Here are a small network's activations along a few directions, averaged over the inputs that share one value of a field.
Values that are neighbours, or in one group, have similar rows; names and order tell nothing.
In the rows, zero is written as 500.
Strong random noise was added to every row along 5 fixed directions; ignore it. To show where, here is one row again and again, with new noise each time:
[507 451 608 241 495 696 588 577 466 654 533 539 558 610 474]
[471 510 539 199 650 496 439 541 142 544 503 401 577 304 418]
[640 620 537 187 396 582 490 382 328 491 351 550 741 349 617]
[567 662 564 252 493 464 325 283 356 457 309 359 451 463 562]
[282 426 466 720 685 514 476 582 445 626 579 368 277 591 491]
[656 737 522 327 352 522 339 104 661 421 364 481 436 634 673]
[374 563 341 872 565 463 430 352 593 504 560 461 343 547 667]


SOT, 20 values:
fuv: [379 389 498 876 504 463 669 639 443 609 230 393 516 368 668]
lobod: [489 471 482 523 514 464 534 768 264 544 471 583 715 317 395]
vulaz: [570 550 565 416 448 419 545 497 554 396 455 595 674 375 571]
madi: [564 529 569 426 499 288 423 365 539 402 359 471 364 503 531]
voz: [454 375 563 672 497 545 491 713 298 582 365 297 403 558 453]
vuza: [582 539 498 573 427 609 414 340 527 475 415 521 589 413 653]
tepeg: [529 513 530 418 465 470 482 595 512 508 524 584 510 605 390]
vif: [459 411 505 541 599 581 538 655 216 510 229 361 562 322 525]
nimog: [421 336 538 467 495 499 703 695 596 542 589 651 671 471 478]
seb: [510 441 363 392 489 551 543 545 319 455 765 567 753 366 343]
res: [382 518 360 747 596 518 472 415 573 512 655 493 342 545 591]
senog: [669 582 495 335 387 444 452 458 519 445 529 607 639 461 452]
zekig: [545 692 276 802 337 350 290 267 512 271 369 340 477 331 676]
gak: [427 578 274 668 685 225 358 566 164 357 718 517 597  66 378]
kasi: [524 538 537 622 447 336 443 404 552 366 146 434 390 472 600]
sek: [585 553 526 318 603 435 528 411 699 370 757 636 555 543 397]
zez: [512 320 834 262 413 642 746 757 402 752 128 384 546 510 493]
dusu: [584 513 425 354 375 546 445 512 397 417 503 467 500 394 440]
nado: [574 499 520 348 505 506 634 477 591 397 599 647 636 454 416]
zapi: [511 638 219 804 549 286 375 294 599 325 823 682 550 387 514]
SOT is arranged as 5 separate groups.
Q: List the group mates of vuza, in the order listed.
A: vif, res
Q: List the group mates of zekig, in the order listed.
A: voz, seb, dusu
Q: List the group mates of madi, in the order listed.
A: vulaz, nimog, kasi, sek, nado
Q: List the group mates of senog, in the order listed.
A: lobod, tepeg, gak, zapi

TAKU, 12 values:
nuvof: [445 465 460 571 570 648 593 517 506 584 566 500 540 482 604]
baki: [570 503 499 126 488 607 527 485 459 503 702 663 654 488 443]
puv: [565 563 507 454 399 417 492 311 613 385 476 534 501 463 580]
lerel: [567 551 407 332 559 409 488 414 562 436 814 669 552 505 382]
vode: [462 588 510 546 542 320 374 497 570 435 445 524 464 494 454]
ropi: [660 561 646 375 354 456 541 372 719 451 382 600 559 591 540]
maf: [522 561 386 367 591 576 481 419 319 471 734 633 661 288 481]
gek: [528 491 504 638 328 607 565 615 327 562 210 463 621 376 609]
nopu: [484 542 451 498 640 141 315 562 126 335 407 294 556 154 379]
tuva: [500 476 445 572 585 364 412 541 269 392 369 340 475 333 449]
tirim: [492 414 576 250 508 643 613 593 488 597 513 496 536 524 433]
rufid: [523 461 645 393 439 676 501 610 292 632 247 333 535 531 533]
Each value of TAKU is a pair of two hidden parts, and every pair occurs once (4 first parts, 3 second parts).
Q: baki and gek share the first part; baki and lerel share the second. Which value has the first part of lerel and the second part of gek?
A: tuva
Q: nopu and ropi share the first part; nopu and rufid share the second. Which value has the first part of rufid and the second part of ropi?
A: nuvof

══════════

PROBLEM
Your answer must consist solely of the lines above between the line holding "[282 426 466" and the line holding "sek: [585 553", inclusive, copied exactly.

ANSWER FOR THE TASK
[282 426 466 720 685 514 476 582 445 626 579 368 277 591 491]
[656 737 522 327 352 522 339 104 661 421 364 481 436 634 673]
[374 563 341 872 565 463 430 352 593 504 560 461 343 547 667]


SOT, 20 values:
fuv: [379 389 498 876 504 463 669 639 443 609 230 393 516 368 668]
lobod: [489 471 482 523 514 464 534 768 264 544 471 583 715 317 395]
vulaz: [570 550 565 416 448 419 545 497 554 396 455 595 674 375 571]
madi: [564 529 569 426 499 288 423 365 539 402 359 471 364 503 531]
voz: [454 375 563 672 497 545 491 713 298 582 365 297 403 558 453]
vuza: [582 539 498 573 427 609 414 340 527 475 415 521 589 413 653]
tepeg: [529 513 530 418 465 470 482 595 512 508 524 584 510 605 390]
vif: [459 411 505 541 599 581 538 655 216 510 229 361 562 322 525]
nimog: [421 336 538 467 495 499 703 695 596 542 589 651 671 471 478]
seb: [510 441 363 392 489 551 543 545 319 455 765 567 753 366 343]
res: [382 518 360 747 596 518 472 415 573 512 655 493 342 545 591]
senog: [669 582 495 335 387 444 452 458 519 445 529 607 639 461 452]
zekig: [545 692 276 802 337 350 290 267 512 271 369 340 477 331 676]
gak: [427 578 274 668 685 225 358 566 164 357 718 517 597  66 378]
kasi: [524 538 537 622 447 336 443 404 552 366 146 434 390 472 600]
sek: [585 553 526 318 603 435 528 411 699 370 757 636 555 543 397]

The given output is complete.